### What the task requires
Below are entries. Give back exactly the lines from the one containing "input ξ Γ ξ ξ" through the one containing "mask holds one flag per neuron, in", inclusive, without the pictures.

Records for the exercise Start Marker

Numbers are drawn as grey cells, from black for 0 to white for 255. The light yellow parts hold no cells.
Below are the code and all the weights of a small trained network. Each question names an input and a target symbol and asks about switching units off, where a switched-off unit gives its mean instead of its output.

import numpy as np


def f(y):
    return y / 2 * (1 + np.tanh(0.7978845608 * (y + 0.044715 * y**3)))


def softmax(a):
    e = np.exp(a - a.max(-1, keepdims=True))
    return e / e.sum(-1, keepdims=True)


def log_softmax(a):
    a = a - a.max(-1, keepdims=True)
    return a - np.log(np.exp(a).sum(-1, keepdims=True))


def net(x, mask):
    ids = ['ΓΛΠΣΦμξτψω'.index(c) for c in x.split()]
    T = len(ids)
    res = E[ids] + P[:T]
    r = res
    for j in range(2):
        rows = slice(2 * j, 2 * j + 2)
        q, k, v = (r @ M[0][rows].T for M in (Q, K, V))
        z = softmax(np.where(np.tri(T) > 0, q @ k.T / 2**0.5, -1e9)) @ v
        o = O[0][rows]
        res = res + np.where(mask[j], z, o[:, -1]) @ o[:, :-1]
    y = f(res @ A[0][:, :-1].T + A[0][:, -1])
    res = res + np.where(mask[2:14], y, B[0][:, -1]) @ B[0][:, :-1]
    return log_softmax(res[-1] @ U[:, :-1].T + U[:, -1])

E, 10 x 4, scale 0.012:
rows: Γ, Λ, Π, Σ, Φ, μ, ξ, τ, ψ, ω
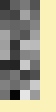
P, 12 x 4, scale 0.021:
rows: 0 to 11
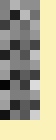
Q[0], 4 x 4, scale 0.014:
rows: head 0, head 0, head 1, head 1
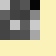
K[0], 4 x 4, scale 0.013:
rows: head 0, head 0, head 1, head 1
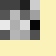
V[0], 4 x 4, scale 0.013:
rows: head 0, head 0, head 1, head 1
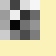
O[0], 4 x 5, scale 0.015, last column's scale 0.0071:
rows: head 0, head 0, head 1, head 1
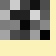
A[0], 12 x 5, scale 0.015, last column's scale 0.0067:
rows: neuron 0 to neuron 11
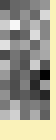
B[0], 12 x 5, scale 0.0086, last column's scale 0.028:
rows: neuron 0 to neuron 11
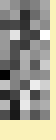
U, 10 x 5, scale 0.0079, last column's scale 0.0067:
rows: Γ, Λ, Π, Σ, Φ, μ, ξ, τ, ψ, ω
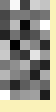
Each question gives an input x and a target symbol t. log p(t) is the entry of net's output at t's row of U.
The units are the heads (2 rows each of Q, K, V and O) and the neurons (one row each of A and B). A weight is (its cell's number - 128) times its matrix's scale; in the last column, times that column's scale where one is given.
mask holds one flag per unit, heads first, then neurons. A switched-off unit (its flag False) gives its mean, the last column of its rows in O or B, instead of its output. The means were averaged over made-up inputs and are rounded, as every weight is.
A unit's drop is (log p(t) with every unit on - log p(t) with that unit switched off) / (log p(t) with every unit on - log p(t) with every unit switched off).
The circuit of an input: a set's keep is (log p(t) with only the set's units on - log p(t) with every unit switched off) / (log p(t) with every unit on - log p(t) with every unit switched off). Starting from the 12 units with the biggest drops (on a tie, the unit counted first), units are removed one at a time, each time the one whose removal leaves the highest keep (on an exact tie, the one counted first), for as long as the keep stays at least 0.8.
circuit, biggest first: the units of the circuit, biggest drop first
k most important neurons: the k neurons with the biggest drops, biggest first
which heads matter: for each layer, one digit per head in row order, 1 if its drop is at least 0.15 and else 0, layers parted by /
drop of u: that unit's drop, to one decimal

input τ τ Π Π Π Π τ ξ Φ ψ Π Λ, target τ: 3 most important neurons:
(neuron 3; neuron 6; neuron 8)
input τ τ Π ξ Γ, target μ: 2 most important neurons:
(neuron 3; neuron 6)
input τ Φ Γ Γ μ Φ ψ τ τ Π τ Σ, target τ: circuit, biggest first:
(neuron 3; neuron 6; head 0; neuron 8)
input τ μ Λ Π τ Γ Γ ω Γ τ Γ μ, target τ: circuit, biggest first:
(neuron 3; neuron 6; head 0; neuron 8)
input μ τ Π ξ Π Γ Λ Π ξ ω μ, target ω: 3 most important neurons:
(neuron 8; neuron 3; neuron 10)
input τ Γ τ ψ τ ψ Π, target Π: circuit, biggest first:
(neuron 10)
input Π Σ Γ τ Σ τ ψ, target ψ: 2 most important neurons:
(neuron 3; neuron 11)
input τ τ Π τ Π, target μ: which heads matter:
00
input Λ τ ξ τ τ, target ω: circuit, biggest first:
(neuron 8; head 0; neuron 3; neuron 6)
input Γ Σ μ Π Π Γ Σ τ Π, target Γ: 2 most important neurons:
(neuron 3; neuron 10)
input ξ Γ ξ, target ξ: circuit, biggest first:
(head 0; head 1)
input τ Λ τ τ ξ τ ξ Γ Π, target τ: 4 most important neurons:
(neuron 3; neuron 6; neuron 8; neuron 5)
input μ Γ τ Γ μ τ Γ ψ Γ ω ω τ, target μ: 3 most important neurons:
(neuron 3; neuron 6; neuron 5)
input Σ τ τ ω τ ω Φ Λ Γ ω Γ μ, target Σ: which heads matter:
11
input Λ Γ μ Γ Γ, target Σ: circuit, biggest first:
(neuron 7; head 1)
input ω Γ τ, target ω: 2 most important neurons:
(neuron 10; neuron 8)
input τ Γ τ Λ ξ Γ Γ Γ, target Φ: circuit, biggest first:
(head 0)
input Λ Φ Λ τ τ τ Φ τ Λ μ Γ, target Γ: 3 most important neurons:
(neuron 8; neuron 6; neuron 10)
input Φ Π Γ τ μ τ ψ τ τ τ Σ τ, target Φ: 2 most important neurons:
(neuron 10; neuron 3)
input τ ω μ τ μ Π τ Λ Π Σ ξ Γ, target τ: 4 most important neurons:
(neuron 3; neuron 6; neuron 8; neuron 5)
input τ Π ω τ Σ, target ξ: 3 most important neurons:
(neuron 10; neuron 7; neuron 9)
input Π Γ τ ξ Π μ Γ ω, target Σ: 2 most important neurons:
(neuron 9; neuron 7)
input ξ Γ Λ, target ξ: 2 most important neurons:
(neuron 10; neuron 3)
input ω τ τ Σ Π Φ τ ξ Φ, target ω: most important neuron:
(neuron 10)
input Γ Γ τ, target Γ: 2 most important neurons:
(neuron 10; neuron 6)
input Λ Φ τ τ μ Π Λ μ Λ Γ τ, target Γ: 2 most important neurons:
(neuron 8; neuron 6)
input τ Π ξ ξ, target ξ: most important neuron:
(neuron 3)
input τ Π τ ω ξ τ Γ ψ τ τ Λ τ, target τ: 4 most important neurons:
(neuron 3; neuron 6; neuron 8; neuron 5)
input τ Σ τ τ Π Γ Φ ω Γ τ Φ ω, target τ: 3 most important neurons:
(neuron 3; neuron 6; neuron 8)
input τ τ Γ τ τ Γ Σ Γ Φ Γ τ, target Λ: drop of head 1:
0.1
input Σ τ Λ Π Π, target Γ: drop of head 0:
0.1
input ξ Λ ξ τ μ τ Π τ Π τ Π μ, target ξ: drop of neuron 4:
0.0
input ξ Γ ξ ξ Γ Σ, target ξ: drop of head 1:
0.1
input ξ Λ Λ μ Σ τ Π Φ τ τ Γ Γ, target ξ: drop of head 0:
0.3
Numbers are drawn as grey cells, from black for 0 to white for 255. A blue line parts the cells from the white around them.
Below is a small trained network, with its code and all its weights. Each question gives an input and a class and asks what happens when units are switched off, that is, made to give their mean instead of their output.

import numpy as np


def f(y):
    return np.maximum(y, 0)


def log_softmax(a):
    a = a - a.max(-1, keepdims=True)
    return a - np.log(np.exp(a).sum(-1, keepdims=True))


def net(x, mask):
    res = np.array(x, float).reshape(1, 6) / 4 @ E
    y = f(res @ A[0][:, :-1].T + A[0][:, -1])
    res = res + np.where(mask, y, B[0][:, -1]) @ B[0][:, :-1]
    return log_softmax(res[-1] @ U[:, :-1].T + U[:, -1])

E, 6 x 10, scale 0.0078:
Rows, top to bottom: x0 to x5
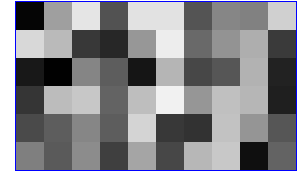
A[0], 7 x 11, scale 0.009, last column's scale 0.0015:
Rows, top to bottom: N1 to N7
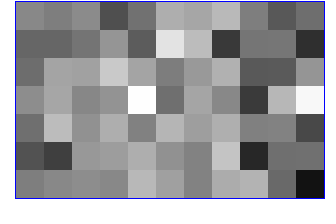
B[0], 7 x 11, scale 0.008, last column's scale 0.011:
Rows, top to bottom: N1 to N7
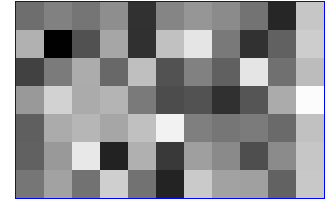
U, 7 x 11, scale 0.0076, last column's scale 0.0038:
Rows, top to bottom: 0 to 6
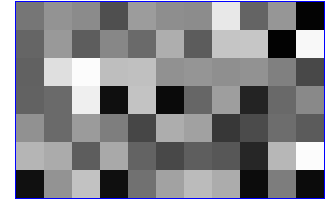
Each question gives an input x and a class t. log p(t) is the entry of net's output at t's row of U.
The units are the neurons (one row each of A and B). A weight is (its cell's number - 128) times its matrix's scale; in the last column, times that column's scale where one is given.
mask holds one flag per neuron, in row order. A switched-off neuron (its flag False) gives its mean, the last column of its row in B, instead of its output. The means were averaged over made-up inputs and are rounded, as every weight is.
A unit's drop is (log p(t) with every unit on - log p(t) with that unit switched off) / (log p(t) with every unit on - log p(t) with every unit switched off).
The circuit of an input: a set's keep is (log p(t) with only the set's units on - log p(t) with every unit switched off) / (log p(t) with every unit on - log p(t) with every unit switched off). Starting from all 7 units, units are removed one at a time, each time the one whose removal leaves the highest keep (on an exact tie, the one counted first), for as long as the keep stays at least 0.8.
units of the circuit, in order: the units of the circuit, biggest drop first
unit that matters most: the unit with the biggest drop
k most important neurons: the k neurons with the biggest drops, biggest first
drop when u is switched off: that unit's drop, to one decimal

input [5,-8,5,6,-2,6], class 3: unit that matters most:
N6
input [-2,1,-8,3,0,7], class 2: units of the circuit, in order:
N4, N3
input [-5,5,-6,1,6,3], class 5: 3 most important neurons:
N4, N6, N5
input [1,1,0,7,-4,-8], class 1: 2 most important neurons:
N4, N2
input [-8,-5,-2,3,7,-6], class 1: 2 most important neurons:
N4, N6
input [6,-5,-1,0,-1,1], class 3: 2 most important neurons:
N6, N7
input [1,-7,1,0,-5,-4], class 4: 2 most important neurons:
N2, N4
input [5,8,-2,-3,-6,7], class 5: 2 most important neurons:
N4, N6
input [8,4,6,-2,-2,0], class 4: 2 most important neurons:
N2, N6
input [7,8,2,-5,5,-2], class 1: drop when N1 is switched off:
-0.1
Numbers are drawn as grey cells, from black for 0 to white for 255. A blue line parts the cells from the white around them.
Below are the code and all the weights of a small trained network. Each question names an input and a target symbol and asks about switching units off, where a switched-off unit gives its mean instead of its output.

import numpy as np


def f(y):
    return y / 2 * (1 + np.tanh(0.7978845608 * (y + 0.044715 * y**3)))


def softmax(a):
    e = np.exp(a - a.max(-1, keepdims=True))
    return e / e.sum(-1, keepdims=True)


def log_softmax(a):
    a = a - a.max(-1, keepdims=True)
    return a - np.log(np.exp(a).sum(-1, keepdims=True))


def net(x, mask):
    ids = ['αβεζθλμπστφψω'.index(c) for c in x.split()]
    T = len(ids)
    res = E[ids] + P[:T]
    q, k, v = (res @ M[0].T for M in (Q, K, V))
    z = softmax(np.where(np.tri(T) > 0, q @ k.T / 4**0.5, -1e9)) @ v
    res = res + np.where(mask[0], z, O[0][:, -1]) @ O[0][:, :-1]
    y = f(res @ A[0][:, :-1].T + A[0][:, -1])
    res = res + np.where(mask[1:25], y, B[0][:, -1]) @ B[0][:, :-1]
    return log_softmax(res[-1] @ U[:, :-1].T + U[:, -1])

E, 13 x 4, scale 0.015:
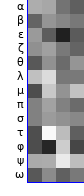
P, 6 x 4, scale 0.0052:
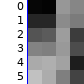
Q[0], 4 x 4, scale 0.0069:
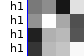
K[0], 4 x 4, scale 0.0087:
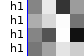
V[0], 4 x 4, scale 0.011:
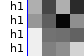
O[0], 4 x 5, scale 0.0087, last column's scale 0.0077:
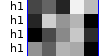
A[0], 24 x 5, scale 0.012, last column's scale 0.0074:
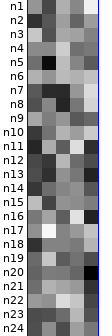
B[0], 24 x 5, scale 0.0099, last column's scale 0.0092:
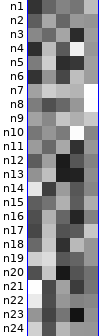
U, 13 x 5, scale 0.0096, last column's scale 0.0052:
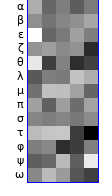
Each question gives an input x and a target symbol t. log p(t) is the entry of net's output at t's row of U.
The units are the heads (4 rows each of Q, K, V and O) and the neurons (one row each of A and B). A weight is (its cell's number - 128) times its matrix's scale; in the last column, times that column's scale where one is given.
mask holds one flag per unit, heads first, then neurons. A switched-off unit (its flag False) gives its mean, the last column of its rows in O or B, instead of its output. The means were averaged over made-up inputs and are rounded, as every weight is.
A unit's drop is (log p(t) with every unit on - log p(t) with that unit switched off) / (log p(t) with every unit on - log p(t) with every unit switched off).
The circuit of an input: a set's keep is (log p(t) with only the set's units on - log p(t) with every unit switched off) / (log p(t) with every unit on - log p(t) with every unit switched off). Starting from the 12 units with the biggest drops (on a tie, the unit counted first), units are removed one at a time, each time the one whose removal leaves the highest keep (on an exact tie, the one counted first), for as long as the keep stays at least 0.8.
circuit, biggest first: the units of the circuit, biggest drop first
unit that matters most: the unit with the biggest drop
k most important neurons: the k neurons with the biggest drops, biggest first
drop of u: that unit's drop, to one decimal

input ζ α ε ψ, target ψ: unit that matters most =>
n3
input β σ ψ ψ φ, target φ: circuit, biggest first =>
(n5; h1)
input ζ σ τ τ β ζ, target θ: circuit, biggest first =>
(n7; h1; n4)
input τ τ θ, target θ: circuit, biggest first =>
(h1; n7)
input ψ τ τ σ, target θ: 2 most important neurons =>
(n7; n3)
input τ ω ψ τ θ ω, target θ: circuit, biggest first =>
(h1; n7; n4)
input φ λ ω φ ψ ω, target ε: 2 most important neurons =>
(n17; n1)
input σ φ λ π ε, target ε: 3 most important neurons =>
(n24; n14; n7)
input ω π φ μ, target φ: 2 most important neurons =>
(n7; n17)
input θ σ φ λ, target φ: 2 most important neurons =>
(n7; n17)
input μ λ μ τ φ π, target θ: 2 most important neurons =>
(n7; n4)
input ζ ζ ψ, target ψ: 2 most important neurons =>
(n3; n1)
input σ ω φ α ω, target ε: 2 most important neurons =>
(n1; n24)
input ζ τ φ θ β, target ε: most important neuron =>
(n1)
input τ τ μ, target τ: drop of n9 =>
0.2
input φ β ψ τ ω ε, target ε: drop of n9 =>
-0.1
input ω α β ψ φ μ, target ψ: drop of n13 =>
0.0
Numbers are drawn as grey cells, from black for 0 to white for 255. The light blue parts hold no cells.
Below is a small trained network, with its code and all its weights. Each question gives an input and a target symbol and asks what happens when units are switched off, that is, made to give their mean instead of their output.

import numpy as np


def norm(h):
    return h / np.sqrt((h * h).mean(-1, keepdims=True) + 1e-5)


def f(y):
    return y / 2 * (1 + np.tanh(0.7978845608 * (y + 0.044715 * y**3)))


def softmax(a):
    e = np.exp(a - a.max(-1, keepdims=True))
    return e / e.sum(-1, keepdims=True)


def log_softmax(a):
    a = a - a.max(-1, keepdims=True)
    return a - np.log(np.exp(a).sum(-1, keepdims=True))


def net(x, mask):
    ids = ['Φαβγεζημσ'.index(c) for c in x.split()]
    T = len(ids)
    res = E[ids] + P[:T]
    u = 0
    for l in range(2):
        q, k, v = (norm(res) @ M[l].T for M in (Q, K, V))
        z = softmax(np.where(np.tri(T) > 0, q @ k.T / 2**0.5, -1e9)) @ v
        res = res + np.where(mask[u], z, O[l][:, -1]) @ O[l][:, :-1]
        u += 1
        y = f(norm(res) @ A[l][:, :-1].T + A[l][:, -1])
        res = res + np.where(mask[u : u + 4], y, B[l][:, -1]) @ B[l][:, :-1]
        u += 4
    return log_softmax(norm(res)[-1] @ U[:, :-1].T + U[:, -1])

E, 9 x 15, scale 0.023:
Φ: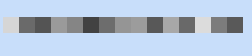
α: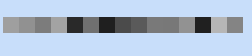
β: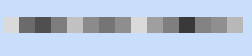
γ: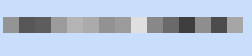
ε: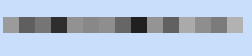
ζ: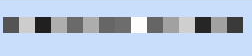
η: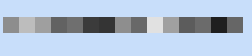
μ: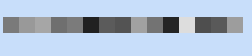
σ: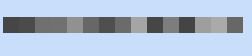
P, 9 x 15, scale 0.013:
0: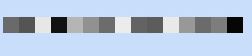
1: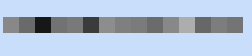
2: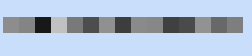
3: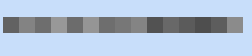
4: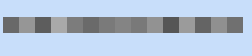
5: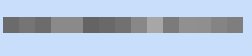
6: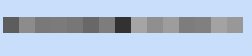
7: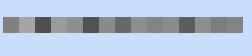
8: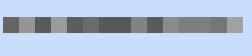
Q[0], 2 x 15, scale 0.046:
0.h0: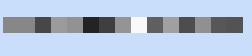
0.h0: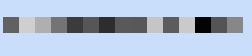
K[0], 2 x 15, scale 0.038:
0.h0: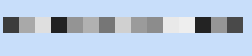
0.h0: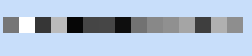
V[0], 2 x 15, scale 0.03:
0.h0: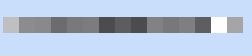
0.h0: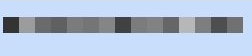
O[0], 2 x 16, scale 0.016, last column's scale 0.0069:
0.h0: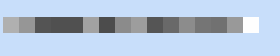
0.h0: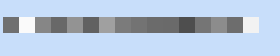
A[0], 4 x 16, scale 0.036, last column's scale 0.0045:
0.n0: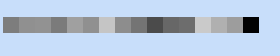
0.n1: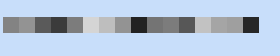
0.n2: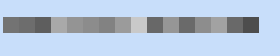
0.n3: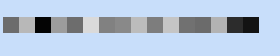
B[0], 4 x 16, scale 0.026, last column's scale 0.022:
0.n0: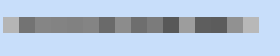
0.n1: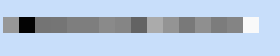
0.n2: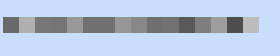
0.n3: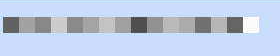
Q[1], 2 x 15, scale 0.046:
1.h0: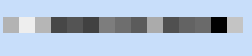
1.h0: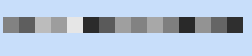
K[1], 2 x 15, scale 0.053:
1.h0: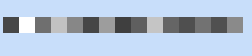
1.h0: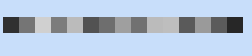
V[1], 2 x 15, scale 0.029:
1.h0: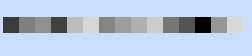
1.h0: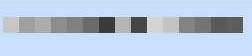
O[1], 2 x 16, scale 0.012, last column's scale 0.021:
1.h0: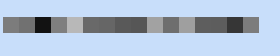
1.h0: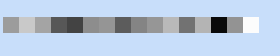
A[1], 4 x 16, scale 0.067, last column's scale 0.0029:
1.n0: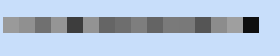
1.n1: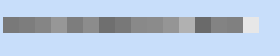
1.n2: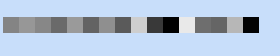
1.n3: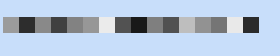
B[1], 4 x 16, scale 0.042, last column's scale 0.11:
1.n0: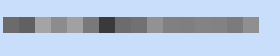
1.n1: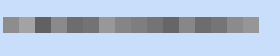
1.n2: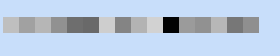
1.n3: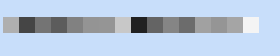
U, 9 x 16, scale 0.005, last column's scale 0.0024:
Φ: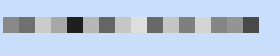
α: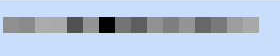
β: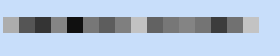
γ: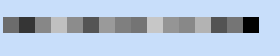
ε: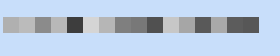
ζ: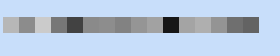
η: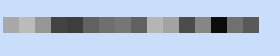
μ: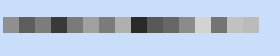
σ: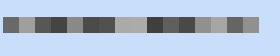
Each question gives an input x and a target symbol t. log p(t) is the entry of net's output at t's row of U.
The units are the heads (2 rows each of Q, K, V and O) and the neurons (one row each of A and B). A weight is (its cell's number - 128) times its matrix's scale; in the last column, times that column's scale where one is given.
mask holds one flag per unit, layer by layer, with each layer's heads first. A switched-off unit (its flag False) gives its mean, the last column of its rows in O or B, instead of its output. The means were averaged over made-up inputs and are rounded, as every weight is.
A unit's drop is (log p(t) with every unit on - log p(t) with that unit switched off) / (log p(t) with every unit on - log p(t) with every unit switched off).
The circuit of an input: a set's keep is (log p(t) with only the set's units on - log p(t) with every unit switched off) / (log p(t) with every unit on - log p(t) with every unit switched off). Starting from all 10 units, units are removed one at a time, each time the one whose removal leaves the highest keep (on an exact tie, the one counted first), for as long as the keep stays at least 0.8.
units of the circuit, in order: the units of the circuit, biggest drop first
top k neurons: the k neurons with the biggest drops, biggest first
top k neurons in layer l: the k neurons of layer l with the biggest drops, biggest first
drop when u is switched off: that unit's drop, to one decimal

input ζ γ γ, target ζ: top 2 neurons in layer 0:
0.n1, 0.n0
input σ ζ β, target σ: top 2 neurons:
1.n3, 0.n2
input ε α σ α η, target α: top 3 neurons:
1.n0, 1.n3, 0.n3
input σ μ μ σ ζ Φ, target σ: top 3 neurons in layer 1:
1.n3, 1.n2, 1.n0
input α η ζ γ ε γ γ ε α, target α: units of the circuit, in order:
1.n0, 1.n3, 0.h0
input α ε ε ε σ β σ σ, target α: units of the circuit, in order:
0.h0, 1.n0, 1.n3, 0.n1
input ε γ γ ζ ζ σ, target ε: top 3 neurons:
1.n3, 0.n3, 1.n2
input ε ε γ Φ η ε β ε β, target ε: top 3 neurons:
0.n3, 1.n3, 1.n2
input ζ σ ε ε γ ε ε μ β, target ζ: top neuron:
0.n1
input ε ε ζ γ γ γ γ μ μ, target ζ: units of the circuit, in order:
0.n1, 1.n2, 0.n3
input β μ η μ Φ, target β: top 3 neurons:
1.n3, 0.n1, 0.n2
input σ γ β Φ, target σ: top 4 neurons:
1.n3, 0.n2, 0.n3, 1.n2
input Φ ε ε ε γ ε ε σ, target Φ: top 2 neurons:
1.n3, 0.n2
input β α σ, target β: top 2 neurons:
1.n3, 0.n1
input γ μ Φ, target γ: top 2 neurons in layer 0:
0.n1, 0.n2
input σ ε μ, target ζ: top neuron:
1.n2
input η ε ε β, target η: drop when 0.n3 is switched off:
0.2
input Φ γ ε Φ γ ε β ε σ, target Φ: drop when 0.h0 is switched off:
0.9
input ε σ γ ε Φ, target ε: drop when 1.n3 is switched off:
0.6
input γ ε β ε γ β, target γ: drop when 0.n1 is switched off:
0.6

Records for the exercise End Marker

### Response area
input ξ Γ ξ ξ Γ Σ, target ξ: drop of head 1:
0.1
input ξ Λ Λ μ Σ τ Π Φ τ τ Γ Γ, target ξ: drop of head 0:
0.3
Numbers are drawn as grey cells, from black for 0 to white for 255. A blue line parts the cells from the white around them.
Below is a small trained network, with its code and all its weights. Each question gives an input and a class and asks what happens when units are switched off, that is, made to give their mean instead of their output.

import numpy as np


def f(y):
    return np.maximum(y, 0)


def log_softmax(a):
    a = a - a.max(-1, keepdims=True)
    return a - np.log(np.exp(a).sum(-1, keepdims=True))


def net(x, mask):
    res = np.array(x, float).reshape(1, 6) / 4 @ E
    y = f(res @ A[0][:, :-1].T + A[0][:, -1])
    res = res + np.where(mask, y, B[0][:, -1]) @ B[0][:, :-1]
    return log_softmax(res[-1] @ U[:, :-1].T + U[:, -1])

E, 6 x 10, scale 0.0078:
Rows, top to bottom: x0 to x5
A[0], 7 x 11, scale 0.009, last column's scale 0.0015:
Rows, top to bottom: N1 to N7
B[0], 7 x 11, scale 0.008, last column's scale 0.011:
Rows, top to bottom: N1 to N7
U, 7 x 11, scale 0.0076, last column's scale 0.0038:
Rows, top to bottom: 0 to 6
Each question gives an input x and a class t. log p(t) is the entry of net's output at t's row of U.
The units are the neurons (one row each of A and B). A weight is (its cell's number - 128) times its matrix's scale; in the last column, times that column's scale where one is given.
mask holds one flag per neuron, in row order. A switched-off neuron (its flag False) gives its mean, the last column of its row in B, instead of its output. The means were averaged over made-up inputs and are rounded, as every weight is.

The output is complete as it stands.